--- RECORDS FOR THIS EXERCISE Enclosed Below ---

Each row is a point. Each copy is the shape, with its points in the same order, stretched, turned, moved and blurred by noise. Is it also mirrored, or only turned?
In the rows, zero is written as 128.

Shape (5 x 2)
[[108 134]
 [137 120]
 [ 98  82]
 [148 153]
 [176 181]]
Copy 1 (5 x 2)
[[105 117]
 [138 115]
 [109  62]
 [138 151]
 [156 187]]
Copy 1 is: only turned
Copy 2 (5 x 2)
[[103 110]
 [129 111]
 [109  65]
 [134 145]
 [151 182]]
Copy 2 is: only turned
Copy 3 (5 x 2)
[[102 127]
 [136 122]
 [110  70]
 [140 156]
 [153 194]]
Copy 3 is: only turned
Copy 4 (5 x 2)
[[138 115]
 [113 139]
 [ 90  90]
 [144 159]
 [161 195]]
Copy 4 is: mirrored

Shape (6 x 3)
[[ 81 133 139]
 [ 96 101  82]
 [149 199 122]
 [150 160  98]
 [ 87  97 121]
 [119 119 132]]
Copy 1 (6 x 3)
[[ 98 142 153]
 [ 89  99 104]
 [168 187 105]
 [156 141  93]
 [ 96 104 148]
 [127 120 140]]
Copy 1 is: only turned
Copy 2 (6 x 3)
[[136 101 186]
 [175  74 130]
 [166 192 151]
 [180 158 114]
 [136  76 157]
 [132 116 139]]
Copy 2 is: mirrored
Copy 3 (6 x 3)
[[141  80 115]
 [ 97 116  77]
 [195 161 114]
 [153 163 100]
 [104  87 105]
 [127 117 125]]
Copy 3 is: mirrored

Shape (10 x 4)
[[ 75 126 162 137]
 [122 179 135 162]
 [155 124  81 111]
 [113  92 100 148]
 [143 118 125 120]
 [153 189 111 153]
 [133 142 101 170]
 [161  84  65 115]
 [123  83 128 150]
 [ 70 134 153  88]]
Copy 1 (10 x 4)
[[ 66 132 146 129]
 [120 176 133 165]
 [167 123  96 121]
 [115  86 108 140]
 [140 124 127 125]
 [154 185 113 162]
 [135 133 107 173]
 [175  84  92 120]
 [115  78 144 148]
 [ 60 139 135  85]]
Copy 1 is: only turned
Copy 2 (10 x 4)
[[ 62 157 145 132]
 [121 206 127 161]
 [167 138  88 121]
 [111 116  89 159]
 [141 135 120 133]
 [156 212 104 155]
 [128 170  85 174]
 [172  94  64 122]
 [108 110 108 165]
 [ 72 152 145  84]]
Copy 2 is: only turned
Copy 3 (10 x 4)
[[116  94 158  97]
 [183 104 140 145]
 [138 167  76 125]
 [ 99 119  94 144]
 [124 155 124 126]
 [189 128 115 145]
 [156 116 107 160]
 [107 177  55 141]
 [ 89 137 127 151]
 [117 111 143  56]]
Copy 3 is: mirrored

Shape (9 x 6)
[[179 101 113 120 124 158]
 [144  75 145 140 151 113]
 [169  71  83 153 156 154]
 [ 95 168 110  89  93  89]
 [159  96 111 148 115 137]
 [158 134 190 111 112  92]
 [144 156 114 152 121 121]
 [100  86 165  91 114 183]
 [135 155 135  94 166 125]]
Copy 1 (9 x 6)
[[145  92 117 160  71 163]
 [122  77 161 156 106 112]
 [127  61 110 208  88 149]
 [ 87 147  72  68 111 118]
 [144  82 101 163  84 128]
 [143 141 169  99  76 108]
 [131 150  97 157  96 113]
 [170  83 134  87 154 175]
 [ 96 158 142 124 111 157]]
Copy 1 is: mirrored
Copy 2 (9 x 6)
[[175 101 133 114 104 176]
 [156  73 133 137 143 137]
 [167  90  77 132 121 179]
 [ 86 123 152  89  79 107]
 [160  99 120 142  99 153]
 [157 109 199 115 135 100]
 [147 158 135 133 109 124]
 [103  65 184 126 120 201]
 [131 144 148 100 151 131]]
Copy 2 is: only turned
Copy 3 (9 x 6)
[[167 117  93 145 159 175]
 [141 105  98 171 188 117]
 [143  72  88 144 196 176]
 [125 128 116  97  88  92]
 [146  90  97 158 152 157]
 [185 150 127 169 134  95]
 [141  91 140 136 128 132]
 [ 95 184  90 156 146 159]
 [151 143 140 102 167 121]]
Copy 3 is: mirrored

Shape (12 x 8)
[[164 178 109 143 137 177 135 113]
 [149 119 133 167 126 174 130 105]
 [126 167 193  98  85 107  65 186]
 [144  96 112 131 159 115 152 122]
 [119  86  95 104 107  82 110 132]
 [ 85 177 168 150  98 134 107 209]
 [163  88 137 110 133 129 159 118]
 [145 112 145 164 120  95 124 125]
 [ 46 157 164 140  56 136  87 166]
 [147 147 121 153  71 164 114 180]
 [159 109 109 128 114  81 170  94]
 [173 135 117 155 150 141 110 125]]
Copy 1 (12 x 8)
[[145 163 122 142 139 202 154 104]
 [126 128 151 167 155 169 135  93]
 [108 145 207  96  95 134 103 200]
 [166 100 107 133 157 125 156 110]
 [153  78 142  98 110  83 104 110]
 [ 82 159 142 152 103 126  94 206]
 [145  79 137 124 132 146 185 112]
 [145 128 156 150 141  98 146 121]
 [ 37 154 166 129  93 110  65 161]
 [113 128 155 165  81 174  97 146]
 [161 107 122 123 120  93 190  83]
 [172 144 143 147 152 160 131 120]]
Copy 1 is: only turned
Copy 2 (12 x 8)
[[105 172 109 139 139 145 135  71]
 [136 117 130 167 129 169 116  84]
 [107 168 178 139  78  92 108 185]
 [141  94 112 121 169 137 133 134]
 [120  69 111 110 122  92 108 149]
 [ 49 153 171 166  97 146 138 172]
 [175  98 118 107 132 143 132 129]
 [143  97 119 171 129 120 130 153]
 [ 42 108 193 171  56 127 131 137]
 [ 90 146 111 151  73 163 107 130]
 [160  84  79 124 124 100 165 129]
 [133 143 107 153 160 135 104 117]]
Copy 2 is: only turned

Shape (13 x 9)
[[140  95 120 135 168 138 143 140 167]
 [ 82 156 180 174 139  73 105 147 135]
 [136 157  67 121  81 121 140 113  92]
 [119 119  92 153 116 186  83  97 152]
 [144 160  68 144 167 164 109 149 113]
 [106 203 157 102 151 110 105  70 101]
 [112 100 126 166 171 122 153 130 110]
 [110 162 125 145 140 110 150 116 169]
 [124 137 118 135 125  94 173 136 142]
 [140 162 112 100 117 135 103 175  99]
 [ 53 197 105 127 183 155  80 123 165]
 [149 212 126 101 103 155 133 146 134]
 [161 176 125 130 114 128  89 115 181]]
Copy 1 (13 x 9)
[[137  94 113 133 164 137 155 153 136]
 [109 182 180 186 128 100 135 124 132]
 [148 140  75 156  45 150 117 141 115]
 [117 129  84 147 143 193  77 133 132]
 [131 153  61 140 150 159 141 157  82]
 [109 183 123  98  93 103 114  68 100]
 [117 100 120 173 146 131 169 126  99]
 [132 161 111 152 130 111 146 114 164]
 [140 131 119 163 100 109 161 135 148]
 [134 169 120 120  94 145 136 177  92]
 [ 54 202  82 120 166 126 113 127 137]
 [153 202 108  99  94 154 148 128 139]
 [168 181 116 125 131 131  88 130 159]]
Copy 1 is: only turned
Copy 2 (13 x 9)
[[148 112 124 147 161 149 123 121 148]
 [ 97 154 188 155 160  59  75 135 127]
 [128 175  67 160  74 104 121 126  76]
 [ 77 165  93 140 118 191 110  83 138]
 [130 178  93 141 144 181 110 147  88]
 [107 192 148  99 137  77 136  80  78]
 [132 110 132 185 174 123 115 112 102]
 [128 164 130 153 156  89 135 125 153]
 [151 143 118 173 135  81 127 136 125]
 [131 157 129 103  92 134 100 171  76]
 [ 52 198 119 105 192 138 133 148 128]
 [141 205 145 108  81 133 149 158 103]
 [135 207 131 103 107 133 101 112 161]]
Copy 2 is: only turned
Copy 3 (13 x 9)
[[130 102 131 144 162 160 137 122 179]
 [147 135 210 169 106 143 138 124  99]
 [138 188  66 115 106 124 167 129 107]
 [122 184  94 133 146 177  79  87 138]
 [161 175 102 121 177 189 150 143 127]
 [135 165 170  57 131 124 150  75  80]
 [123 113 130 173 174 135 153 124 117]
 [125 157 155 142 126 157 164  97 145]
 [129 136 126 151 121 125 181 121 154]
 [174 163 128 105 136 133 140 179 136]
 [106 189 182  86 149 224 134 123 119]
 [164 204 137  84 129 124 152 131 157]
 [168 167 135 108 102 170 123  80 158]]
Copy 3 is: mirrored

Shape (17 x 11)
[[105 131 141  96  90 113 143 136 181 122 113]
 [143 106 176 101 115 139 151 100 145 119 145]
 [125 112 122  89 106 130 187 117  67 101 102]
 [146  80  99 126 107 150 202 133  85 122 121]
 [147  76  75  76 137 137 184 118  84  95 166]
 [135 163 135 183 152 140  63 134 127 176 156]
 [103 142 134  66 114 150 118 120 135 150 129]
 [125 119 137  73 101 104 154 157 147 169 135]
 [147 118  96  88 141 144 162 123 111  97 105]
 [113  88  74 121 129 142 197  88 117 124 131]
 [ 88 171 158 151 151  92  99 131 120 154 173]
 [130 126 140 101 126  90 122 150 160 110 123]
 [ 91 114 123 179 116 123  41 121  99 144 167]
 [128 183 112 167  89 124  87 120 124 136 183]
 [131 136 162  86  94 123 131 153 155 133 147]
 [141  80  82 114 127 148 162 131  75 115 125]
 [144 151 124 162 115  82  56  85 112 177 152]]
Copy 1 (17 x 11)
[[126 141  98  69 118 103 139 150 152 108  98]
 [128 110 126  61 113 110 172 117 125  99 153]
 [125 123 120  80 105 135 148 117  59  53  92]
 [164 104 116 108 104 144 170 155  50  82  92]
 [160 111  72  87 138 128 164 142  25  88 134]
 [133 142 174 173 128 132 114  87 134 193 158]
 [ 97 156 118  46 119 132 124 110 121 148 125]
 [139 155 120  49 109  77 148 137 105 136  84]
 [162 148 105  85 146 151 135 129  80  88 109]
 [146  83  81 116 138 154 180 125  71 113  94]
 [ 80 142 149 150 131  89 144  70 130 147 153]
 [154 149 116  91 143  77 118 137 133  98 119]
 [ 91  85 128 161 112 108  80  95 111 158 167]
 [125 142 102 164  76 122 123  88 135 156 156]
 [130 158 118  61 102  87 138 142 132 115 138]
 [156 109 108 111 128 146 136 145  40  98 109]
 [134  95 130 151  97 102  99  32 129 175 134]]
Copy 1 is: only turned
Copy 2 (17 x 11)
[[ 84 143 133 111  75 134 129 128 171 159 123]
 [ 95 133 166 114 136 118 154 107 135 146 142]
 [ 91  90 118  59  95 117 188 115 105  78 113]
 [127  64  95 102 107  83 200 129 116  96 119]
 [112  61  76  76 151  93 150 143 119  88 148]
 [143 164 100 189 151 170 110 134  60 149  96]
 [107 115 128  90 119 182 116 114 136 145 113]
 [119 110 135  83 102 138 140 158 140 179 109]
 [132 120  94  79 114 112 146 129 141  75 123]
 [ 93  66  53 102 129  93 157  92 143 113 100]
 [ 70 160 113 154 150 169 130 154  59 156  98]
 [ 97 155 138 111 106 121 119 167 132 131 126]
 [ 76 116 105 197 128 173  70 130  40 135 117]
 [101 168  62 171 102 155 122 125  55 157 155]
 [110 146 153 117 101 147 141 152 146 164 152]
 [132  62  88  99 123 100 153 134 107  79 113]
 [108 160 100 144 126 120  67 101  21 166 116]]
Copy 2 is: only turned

--- End of Enclosed RECORDS FOR THIS EXERCISE ---

**EXERCISE**
The line containing "[133 142 174" marks where to begin; the last line of the records marks where to stop. Copy both and all between, exactly.

**FINISHED EXERCISE**
 [133 142 174 173 128 132 114  87 134 193 158]
 [ 97 156 118  46 119 132 124 110 121 148 125]
 [139 155 120  49 109  77 148 137 105 136  84]
 [162 148 105  85 146 151 135 129  80  88 109]
 [146  83  81 116 138 154 180 125  71 113  94]
 [ 80 142 149 150 131  89 144  70 130 147 153]
 [154 149 116  91 143  77 118 137 133  98 119]
 [ 91  85 128 161 112 108  80  95 111 158 167]
 [125 142 102 164  76 122 123  88 135 156 156]
 [130 158 118  61 102  87 138 142 132 115 138]
 [156 109 108 111 128 146 136 145  40  98 109]
 [134  95 130 151  97 102  99  32 129 175 134]]
Copy 1 is: only turned
Copy 2 (17 x 11)
[[ 84 143 133 111  75 134 129 128 171 159 123]
 [ 95 133 166 114 136 118 154 107 135 146 142]
 [ 91  90 118  59  95 117 188 115 105  78 113]
 [127  64  95 102 107  83 200 129 116  96 119]
 [112  61  76  76 151  93 150 143 119  88 148]
 [143 164 100 189 151 170 110 134  60 149  96]
 [107 115 128  90 119 182 116 114 136 145 113]
 [119 110 135  83 102 138 140 158 140 179 109]
 [132 120  94  79 114 112 146 129 141  75 123]
 [ 93  66  53 102 129  93 157  92 143 113 100]
 [ 70 160 113 154 150 169 130 154  59 156  98]
 [ 97 155 138 111 106 121 119 167 132 131 126]
 [ 76 116 105 197 128 173  70 130  40 135 117]
 [101 168  62 171 102 155 122 125  55 157 155]
 [110 146 153 117 101 147 141 152 146 164 152]
 [132  62  88  99 123 100 153 134 107  79 113]
 [108 160 100 144 126 120  67 101  21 166 116]]
Copy 2 is: only turned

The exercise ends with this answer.